[Extracted records]
━━━

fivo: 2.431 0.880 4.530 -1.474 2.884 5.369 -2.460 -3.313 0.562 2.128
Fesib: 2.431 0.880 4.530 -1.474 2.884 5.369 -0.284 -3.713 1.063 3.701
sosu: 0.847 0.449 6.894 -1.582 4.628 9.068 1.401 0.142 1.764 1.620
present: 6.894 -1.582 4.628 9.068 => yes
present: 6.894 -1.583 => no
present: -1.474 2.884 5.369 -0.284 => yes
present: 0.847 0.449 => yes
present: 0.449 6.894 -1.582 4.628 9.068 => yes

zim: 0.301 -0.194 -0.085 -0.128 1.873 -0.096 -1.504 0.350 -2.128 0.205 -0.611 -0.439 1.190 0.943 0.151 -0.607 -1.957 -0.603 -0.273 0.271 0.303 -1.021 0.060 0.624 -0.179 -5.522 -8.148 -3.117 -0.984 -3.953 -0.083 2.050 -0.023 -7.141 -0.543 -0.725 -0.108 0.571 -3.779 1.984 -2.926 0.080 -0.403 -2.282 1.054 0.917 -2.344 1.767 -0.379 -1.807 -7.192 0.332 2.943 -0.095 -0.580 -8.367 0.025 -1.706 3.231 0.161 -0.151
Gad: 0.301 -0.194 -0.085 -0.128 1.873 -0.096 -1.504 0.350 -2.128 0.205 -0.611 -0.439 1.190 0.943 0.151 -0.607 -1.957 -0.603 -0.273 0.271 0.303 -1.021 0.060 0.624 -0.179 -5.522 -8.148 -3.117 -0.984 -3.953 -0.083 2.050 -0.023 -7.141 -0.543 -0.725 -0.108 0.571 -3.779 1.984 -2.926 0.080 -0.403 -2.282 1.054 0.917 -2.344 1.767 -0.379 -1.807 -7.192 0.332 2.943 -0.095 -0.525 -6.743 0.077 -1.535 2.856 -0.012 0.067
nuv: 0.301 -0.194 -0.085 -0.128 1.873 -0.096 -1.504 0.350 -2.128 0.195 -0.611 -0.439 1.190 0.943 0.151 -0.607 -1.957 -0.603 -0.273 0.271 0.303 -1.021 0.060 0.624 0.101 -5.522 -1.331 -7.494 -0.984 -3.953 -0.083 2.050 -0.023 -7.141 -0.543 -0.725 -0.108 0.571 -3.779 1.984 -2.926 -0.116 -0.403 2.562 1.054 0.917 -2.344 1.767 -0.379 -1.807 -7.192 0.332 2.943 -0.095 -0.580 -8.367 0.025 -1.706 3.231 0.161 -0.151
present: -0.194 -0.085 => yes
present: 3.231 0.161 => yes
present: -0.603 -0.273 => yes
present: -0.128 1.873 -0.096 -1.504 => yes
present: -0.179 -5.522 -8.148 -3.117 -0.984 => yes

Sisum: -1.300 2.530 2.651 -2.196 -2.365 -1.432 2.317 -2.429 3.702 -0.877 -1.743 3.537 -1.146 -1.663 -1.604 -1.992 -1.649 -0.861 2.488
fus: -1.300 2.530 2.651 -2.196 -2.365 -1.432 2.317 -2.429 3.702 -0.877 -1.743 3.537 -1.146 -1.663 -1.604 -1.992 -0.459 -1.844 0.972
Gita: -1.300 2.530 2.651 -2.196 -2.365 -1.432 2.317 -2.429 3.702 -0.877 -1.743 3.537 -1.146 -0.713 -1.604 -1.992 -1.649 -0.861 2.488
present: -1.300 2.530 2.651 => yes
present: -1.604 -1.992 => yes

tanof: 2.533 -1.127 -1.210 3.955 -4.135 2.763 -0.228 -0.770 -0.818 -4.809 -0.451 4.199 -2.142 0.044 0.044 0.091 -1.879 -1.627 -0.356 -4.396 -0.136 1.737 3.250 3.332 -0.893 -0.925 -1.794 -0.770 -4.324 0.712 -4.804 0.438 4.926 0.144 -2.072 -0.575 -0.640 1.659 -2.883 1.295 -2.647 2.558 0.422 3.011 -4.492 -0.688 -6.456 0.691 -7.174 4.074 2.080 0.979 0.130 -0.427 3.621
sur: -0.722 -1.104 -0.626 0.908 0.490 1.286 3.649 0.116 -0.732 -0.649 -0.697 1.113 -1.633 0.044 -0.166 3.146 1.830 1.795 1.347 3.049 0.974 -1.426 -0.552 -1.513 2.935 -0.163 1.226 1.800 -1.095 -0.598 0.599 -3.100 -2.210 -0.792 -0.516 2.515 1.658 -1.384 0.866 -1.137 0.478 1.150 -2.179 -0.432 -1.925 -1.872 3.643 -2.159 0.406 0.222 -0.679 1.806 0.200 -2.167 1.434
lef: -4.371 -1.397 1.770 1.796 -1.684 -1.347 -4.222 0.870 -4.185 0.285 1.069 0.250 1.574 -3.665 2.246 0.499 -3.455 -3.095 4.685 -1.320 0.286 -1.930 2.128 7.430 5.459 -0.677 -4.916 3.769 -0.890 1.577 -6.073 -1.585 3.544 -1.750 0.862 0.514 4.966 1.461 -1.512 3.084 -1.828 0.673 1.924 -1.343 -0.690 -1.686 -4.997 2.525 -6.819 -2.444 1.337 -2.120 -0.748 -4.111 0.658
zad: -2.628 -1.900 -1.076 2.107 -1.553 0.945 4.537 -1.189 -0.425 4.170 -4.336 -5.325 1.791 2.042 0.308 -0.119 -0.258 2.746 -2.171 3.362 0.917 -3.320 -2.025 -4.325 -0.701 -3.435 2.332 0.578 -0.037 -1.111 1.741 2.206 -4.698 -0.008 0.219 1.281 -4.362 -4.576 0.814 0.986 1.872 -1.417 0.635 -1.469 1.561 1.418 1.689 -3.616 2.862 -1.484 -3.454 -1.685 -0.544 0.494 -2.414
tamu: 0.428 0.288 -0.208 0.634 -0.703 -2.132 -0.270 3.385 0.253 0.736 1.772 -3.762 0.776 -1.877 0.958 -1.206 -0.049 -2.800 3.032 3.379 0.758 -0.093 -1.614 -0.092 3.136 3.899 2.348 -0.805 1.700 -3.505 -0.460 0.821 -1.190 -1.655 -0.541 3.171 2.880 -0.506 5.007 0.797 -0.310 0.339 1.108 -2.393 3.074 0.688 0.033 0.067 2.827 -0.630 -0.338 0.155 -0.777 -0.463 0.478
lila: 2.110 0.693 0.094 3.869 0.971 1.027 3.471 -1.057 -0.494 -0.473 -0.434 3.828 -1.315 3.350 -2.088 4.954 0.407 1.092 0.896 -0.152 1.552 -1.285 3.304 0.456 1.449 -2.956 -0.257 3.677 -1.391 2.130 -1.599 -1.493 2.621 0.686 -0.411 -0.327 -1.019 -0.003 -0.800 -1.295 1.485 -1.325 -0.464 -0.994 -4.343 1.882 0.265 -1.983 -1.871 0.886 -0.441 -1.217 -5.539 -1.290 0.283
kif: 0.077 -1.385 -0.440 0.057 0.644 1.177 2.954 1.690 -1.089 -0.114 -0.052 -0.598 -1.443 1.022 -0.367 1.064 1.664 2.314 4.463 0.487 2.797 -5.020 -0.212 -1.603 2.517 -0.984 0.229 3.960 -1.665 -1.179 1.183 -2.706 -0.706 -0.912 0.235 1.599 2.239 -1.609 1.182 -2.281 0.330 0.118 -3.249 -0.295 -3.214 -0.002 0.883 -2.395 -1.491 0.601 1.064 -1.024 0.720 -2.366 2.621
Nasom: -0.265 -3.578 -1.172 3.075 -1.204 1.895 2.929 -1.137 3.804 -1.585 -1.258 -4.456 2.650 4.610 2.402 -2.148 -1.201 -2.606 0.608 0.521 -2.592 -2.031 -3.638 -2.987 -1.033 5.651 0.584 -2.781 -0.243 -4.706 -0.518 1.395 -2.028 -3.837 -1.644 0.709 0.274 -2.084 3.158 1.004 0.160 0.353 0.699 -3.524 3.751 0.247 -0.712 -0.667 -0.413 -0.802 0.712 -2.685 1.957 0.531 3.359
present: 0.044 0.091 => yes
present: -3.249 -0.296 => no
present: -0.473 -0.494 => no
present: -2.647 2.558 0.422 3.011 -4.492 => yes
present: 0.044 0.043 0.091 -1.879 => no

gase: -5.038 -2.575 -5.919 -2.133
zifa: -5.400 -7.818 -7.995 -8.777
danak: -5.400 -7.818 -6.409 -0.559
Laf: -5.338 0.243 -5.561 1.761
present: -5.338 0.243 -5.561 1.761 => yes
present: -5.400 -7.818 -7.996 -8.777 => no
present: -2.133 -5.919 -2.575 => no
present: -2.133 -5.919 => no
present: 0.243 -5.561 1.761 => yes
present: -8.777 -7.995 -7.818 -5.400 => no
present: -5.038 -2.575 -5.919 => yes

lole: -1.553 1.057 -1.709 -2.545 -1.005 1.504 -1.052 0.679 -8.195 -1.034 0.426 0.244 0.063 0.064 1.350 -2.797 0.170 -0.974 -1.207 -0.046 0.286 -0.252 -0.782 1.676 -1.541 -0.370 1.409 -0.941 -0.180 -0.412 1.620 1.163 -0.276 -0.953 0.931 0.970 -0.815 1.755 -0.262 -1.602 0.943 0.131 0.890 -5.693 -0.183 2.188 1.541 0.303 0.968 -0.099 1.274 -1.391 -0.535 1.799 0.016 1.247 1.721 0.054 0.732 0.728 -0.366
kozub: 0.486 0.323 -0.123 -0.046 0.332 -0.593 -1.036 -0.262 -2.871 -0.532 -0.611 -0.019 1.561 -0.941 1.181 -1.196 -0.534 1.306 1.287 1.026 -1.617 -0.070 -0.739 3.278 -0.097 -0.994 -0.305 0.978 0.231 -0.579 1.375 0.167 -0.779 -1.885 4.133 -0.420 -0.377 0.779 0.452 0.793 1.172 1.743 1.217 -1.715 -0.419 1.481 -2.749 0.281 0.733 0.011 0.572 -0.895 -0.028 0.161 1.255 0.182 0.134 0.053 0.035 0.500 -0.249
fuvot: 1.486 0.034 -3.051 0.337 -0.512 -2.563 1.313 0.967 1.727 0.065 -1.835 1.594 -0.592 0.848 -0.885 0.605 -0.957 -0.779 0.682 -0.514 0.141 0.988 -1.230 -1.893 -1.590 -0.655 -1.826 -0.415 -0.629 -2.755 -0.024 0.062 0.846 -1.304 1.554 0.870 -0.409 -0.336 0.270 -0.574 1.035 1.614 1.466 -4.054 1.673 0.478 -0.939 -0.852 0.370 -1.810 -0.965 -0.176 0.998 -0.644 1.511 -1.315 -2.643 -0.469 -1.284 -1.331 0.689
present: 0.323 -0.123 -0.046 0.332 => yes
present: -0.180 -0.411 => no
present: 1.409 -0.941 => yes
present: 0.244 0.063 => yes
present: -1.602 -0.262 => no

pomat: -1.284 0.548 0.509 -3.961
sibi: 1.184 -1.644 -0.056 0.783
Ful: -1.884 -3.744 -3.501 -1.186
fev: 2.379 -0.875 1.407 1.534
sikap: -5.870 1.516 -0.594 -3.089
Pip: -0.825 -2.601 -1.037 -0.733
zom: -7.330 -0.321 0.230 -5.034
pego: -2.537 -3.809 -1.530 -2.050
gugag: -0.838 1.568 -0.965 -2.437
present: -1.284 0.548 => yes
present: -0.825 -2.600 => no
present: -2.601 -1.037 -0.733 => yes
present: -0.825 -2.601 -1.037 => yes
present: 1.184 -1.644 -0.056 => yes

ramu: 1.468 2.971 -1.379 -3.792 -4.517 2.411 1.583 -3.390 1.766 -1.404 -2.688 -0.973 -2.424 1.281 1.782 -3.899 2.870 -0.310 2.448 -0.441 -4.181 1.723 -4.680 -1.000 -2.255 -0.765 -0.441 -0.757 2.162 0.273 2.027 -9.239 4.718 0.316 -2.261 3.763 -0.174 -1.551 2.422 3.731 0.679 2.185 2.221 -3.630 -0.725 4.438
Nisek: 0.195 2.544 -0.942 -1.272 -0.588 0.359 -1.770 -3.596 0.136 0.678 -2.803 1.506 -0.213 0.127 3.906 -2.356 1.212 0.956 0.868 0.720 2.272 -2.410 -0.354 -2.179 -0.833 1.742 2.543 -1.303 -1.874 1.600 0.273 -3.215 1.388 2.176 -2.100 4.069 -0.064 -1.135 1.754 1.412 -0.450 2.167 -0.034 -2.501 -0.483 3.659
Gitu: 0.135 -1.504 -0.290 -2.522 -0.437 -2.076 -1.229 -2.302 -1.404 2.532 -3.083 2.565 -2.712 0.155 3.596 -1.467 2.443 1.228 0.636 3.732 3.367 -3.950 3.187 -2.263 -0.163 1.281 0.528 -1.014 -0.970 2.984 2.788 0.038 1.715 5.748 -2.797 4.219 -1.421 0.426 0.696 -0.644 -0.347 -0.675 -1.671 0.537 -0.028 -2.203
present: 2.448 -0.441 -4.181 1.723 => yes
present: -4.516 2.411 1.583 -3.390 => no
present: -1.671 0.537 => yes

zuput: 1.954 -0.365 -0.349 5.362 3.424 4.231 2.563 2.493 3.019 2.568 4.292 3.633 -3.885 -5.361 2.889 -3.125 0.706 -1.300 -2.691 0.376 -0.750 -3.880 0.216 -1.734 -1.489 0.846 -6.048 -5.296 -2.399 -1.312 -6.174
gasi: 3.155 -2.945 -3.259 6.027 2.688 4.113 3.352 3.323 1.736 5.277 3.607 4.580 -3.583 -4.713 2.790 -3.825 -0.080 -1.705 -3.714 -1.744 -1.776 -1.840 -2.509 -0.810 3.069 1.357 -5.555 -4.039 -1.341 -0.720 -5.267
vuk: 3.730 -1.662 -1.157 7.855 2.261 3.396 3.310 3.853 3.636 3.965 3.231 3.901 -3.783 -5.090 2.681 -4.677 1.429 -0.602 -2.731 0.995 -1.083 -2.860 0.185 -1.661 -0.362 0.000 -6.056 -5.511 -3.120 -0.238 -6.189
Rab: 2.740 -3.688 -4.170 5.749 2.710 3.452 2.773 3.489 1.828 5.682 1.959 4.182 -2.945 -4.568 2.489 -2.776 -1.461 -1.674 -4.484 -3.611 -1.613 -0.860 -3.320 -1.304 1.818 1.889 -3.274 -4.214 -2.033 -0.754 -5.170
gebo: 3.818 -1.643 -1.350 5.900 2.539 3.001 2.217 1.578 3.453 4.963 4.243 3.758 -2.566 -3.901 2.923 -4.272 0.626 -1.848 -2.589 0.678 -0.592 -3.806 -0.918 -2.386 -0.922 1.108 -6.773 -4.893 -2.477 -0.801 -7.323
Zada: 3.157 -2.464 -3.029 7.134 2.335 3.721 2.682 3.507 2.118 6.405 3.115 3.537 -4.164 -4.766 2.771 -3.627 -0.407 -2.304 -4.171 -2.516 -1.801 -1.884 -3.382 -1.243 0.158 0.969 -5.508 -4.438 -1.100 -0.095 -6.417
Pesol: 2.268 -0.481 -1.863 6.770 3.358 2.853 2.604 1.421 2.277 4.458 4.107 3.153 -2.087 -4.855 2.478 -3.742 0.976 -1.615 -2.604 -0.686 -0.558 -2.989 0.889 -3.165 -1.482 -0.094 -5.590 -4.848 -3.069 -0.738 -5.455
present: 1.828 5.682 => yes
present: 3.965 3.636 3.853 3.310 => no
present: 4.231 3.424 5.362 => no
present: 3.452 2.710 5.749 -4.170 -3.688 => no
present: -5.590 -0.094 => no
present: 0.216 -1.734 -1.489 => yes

━━━

[What is being asked]
An exact copy of the lines above, from the one containing "present: -0.825 -2.600 => no" down to the one containing "Nisek: 0.195 2.544" and including both, is the whole answer; retype it and nothing else.

[Task result]
present: -0.825 -2.600 => no
present: -2.601 -1.037 -0.733 => yes
present: -0.825 -2.601 -1.037 => yes
present: 1.184 -1.644 -0.056 => yes

ramu: 1.468 2.971 -1.379 -3.792 -4.517 2.411 1.583 -3.390 1.766 -1.404 -2.688 -0.973 -2.424 1.281 1.782 -3.899 2.870 -0.310 2.448 -0.441 -4.181 1.723 -4.680 -1.000 -2.255 -0.765 -0.441 -0.757 2.162 0.273 2.027 -9.239 4.718 0.316 -2.261 3.763 -0.174 -1.551 2.422 3.731 0.679 2.185 2.221 -3.630 -0.725 4.438
Nisek: 0.195 2.544 -0.942 -1.272 -0.588 0.359 -1.770 -3.596 0.136 0.678 -2.803 1.506 -0.213 0.127 3.906 -2.356 1.212 0.956 0.868 0.720 2.272 -2.410 -0.354 -2.179 -0.833 1.742 2.543 -1.303 -1.874 1.600 0.273 -3.215 1.388 2.176 -2.100 4.069 -0.064 -1.135 1.754 1.412 -0.450 2.167 -0.034 -2.501 -0.483 3.659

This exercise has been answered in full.